(Stored items from a collection)
BEGIN

These are the activations of a small neural network, seen along a few directions. Each row is one input.
In each table, some parts of the input vary, and every possible input appears once, in random order.
A made-up example of a description, with smaller parts first: one of 6 places along a line, together with either a single point or one of 11 places around a ring or (one of 3 separate values, together with one of 8 places around a ring).
Shared parts are said once, and a part with two or three values counts as separate values.
In the rows, 128 means zero.

Other details of the inputs shift rows strongly along two fixed directions, in all tables alike. That doesn't count.

Rows:
row 1: [110 102 133 142 140 139 137  86 161  81 160 162 105 146  91]
row 2: [140  89 122  95 129 135 104 190 121 175 135 106 123  94 145]
row 3: [129  71 152 119 139 153 127 158 168 124 169 119 112 105 105]
row 4: [138 176 102 129 133 108 126 112  99 154 109 113 143 139 178]
row 5: [ 93 102 148 149 107 137 145  95 146  63 163 144  95 150  72]
row 6: [133 214 125 153 101 106 154  96  79  91 101 104 140 175 141]
row 7: [116 107 153 147 120 137 158 102 150  67 153 146  96 147  68]
row 8: [131  61 133 107 153 151 116 136 179 134 166 146  99 114 118]
row 9: [115  74 134 106 152 135 127 157 176 126 150 160 112  97 117]
row 10: [119 224 108 148 114  98 138  86  81  97  92 122 159 181 169]
row 11: [129 202 106 149 120 121 129  78 100  95 111 117 146 191 156]
row 12: [140  89 112 108 154 117 112 185 138 190 113 143 139  80 159]
row 13: [157  90 128 115 150 122 116 190 123 193 118 106 130  70 139]
row 14: [124  73 150 136 136 140 137 145 158 126 162 127 115 100  96]
row 15: [106  96 133 146 137 142 142  80 171  85 165 160  99 146  89]
row 16: [158 112 111  95 126 116 115 187 108 181 122 109 135  80 152]
row 17: [143  96 121  80 146 148 119 154 141 174  91 110 139  83 160]
row 18: [115 114 151 141  98 131 146  91 148  75 158 151 103 155  68]
row 19: [127 173 121 139 113 123 127 147  84 146 114 100 148 122 163]
row 20: [114  77 141 114 147 140 116 136 170 131 151 171 113 113  97]
row 21: [120 218 116 140 102 119 143  56  88 118  58 110 162 165 153]
row 22: [112 206 124 160  83 107 134  87  76 112 104 109 143 179 134]
row 23: [109 111 140 135 136 139 140  78 164  62 167 160 101 155  94]
row 24: [150 192 120 142 122 103 130 135  82 146  93  87 150 131 166]
row 25: [134 106 116 105 148 122 107 179 139 197 112 145 140  88 150]
row 26: [123  77 135  90 145 152 133 125 168 126 121 136 120  81 119]
row 27: [103 113 143 144 130 139 128  81 166  72 158 172 111 160  72]
row 28: [ 99 115 139 138 128 144 141  98 178  54 152 161 111 166  96]
row 29: [140  91 120  94 134 124 105 197 114 189 131 108 122  70 150]
row 30: [147 172 125 132 115 111 131 139  86 161  98 110 140 135 138]
row 31: [122 117 152 138 117 147 151 105 151  58 155 134  98 165  81]
row 32: [143  92 147 124 138 145 123 154 156 121 146 115 111 113 110]
row 33: [137 216 109 147  84 111 140  95  75  93  99  97 151 188 151]
row 34: [138 166 105 126 137 109 113 131 100 139 109 124 150 131 163]
row 35: [134 164 121 138 111 133 122 148  92 143 116  97 146 136 161]
row 36: [137 168 108 133 129 112 117 110 103 176 106 123 145 142 163]
row 37: [101 105 141 126 126 152 157  65 164  70 121 148 117 133  89]
row 38: [ 94 105 155 162 112 150 148 102 148  66 167 146 105 142  77]
row 39: [139  97 133 114 133 136 104 193 116 208 128 119 134  73 143]
row 40: [147 104 111 103 156 127  98 163 130 202 123 134 134  93 146]
row 41: [146 158 109 131 105 103 134 138  83 149 103 107 144 128 148]
row 42: [148  96 132 108 142 129 117 190 127 186 138 103 136  68 151]
row 43: [135  74 159 128 140 144 121 149 168 136 153 137 102  96  81]
row 44: [139 188 126 149 110 106 129 129  83 169 101  92 164 138 160]
row 45: [107 108 142 130 133 142 134  98 166  63 154 160 111 164 102]
row 46: [132 155 111 133 133 102 127 127  98 147  98 133 154 139 165]
row 47: [147  84 115 107 160 120 103 171 128 181 124 141 136  85 149]
row 48: [124 203 107 147 120 117 126  87  99  89 106 119 152 190 149]
Description of these inputs: one of 4 places along a line, together with either a single point or one of 5 places along a line or one of 6 places around a ring.
Changing only the place on the line of 4 turns row 11 into row 1. The same change can be made to row 17. Which row results?
> row 37
List by row number the other rows that have the place on the line of 4 in common with row 6.
> row 4, row 9, row 10, row 16, row 19, row 23, row 24, row 26, row 29, row 34, row 42
Change only the place on the line of 4 in row 19. List by row number the other rows that result.
> row 35, row 38, row 39
A walk changes only the place on the ring of 6. It starts at row 7 and steps to row 41. List the rest of the walk in order.
> row 5, row 38, row 14, row 13
List by row number the other rows that have the place on the line of 4 in common with row 25.
> row 18, row 20, row 21, row 22, row 27, row 30, row 36, row 39, row 40, row 43, row 44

END

## WORK REQUEST
Every line of the data above that includes "around" should be listed.

## RESPONSE TO THE EXERCISE
A made-up example of a description, with smaller parts first: one of 6 places along a line, together with either a single point or one of 11 places around a ring or (one of 3 separate values, together with one of 8 places around a ring).
Description of these inputs: one of 4 places along a line, together with either a single point or one of 5 places along a line or one of 6 places around a ring.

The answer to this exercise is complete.